### The problem
Every line from the one containing "Nozup of Nezuke = 156" to the one containing "Tifipar: [31, 156, 162, 167, 61, 62, 46, 72, 25, 128]" in the records below, both included, must be set down exactly, and no other line.

### Given data
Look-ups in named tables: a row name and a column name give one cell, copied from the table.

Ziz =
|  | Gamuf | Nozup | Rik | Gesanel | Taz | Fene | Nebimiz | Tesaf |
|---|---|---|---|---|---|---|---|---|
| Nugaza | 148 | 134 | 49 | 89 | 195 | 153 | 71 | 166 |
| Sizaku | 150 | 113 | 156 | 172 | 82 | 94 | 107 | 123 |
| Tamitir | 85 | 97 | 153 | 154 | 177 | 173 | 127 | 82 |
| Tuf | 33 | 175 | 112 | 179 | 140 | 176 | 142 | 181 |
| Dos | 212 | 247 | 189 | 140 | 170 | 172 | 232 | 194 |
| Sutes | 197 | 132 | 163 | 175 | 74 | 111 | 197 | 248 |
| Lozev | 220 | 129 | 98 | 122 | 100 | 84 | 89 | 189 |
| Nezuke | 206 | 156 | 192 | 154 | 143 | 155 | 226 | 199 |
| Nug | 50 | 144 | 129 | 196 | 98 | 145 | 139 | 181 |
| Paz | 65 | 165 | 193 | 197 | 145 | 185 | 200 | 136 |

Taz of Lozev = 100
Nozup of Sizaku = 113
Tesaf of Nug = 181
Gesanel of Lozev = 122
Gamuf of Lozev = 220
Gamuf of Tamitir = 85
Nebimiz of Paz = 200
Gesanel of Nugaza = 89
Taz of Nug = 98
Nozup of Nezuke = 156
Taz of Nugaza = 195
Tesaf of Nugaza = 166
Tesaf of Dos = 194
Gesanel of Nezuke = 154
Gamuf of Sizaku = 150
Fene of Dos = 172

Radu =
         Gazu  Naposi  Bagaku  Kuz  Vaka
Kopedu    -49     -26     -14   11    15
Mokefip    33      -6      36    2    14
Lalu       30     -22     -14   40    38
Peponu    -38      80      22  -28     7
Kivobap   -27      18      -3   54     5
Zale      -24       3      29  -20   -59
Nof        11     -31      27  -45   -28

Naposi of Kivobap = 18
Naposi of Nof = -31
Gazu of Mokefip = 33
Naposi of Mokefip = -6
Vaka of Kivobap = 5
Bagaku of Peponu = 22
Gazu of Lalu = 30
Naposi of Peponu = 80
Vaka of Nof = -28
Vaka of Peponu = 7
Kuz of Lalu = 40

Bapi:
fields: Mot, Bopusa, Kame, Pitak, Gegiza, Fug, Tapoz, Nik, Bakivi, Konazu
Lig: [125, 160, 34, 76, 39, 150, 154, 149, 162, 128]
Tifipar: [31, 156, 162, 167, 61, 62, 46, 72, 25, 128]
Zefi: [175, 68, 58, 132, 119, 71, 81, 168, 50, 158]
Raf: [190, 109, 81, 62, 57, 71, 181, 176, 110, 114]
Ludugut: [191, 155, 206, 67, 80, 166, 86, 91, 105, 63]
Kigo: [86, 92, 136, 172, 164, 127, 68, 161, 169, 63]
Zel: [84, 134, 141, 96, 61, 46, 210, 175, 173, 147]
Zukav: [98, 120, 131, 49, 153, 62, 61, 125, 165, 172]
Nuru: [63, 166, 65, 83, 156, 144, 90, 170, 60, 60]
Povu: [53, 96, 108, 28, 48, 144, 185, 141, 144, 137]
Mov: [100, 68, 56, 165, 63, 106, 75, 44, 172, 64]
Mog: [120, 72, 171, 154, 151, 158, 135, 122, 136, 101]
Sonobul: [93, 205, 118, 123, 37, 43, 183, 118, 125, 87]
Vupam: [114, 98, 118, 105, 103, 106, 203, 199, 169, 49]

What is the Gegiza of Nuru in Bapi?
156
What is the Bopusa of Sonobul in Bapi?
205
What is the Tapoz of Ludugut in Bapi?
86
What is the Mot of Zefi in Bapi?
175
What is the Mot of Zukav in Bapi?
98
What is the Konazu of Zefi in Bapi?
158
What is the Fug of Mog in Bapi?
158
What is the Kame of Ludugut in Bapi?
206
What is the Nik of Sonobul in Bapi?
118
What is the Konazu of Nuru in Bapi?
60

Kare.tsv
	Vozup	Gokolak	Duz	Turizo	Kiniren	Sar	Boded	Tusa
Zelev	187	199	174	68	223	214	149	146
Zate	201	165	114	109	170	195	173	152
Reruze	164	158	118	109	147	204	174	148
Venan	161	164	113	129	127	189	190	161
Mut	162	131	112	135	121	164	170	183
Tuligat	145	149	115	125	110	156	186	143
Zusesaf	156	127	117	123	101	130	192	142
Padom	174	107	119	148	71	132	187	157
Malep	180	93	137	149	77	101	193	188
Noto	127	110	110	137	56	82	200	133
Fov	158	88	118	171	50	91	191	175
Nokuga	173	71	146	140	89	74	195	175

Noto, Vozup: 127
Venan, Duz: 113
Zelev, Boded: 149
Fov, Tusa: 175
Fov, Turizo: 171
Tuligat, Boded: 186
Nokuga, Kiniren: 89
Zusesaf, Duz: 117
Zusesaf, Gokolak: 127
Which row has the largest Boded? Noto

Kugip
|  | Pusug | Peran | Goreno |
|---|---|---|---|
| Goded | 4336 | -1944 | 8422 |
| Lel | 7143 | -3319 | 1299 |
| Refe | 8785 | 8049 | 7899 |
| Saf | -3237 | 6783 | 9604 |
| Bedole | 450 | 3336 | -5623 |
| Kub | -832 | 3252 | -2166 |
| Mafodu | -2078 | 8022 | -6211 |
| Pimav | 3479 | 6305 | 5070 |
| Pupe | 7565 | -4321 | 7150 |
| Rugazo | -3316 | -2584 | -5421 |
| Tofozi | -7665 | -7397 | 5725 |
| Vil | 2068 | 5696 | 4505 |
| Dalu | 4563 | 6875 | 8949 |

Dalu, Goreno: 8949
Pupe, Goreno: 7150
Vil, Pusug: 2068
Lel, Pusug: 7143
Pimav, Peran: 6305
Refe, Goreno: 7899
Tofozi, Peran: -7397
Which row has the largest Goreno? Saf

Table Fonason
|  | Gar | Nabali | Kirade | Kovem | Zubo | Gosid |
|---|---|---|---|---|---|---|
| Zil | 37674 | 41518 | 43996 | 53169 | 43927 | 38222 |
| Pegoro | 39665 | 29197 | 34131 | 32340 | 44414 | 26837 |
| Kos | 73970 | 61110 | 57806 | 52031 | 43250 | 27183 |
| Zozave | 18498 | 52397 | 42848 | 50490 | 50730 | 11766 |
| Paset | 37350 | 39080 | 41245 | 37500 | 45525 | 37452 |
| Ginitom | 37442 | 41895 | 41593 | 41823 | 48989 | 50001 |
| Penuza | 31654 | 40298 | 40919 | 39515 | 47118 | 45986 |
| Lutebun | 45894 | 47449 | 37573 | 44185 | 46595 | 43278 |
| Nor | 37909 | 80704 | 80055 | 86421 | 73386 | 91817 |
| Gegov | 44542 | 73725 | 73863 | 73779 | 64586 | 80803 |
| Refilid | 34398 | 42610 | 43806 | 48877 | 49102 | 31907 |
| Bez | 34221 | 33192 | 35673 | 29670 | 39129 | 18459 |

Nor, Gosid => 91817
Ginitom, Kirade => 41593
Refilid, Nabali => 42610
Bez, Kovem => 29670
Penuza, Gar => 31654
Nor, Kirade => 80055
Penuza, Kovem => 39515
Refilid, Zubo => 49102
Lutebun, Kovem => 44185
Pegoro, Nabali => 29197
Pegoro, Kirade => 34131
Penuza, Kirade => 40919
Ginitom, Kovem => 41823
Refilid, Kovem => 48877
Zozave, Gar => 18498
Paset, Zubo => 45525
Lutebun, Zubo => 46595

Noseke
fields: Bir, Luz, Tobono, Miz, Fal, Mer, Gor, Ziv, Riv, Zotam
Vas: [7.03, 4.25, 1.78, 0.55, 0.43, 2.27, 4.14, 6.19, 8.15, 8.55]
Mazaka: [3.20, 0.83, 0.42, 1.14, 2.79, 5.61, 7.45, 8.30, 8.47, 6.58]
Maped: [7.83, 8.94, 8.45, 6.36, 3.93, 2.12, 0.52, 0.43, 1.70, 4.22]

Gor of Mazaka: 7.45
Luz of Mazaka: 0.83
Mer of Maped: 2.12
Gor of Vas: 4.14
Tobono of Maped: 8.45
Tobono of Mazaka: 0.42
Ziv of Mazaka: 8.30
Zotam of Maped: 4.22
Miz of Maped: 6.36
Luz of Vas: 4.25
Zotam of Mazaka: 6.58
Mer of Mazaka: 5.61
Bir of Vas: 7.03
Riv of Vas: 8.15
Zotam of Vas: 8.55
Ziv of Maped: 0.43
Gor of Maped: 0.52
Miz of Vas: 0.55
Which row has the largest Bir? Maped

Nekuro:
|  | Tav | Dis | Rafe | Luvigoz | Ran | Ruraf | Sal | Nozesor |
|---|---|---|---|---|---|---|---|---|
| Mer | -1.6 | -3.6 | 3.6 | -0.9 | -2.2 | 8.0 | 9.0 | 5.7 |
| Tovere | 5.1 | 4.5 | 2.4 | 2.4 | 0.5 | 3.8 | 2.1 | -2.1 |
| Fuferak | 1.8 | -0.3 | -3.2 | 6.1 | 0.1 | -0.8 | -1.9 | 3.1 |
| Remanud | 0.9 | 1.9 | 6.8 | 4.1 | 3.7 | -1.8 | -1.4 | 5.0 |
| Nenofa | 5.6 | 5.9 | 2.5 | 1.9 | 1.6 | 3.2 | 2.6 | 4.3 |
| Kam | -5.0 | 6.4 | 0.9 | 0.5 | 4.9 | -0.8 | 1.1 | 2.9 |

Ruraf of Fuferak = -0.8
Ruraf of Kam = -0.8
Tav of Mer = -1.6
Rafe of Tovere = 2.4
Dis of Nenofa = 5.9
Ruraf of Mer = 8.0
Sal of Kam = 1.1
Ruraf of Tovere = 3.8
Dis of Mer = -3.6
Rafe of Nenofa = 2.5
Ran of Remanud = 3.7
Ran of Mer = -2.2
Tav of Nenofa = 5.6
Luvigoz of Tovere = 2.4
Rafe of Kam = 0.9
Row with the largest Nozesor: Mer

---

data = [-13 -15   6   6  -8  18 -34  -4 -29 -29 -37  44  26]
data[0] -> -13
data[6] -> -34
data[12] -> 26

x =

--

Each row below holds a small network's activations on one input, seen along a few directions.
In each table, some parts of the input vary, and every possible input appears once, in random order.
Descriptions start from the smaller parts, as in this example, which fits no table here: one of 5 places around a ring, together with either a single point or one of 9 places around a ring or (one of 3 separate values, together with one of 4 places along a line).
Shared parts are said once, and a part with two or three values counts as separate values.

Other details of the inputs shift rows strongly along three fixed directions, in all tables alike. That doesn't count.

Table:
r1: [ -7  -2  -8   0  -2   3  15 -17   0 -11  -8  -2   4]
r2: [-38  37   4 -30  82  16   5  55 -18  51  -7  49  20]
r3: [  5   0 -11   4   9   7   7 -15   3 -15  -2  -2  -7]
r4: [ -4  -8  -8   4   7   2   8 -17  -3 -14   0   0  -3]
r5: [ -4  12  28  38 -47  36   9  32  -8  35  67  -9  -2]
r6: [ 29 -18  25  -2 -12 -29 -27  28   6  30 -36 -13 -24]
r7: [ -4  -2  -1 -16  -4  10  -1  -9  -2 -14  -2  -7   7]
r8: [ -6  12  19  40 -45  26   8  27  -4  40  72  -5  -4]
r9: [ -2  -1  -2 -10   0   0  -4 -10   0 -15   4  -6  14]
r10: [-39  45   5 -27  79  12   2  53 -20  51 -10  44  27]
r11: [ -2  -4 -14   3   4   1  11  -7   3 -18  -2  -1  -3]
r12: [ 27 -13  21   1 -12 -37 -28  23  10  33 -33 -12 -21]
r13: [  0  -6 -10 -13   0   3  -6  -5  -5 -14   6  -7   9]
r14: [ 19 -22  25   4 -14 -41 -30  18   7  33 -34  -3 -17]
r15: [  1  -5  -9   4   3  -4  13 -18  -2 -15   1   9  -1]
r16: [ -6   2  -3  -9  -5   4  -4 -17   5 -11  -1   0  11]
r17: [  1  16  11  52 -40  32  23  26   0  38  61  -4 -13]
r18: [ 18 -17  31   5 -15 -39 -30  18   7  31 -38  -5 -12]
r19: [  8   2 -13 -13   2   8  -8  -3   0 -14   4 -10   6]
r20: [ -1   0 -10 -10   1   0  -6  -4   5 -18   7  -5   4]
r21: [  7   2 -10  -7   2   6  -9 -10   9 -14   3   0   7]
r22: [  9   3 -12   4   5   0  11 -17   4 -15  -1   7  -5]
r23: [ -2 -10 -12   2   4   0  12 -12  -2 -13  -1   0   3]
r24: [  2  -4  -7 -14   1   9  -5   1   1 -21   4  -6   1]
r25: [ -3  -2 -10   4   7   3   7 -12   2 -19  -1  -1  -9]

### Task response
Nozup of Nezuke = 156
Taz of Nugaza = 195
Tesaf of Nugaza = 166
Tesaf of Dos = 194
Gesanel of Nezuke = 154
Gamuf of Sizaku = 150
Fene of Dos = 172

Radu =
         Gazu  Naposi  Bagaku  Kuz  Vaka
Kopedu    -49     -26     -14   11    15
Mokefip    33      -6      36    2    14
Lalu       30     -22     -14   40    38
Peponu    -38      80      22  -28     7
Kivobap   -27      18      -3   54     5
Zale      -24       3      29  -20   -59
Nof        11     -31      27  -45   -28

Naposi of Kivobap = 18
Naposi of Nof = -31
Gazu of Mokefip = 33
Naposi of Mokefip = -6
Vaka of Kivobap = 5
Bagaku of Peponu = 22
Gazu of Lalu = 30
Naposi of Peponu = 80
Vaka of Nof = -28
Vaka of Peponu = 7
Kuz of Lalu = 40

Bapi:
fields: Mot, Bopusa, Kame, Pitak, Gegiza, Fug, Tapoz, Nik, Bakivi, Konazu
Lig: [125, 160, 34, 76, 39, 150, 154, 149, 162, 128]
Tifipar: [31, 156, 162, 167, 61, 62, 46, 72, 25, 128]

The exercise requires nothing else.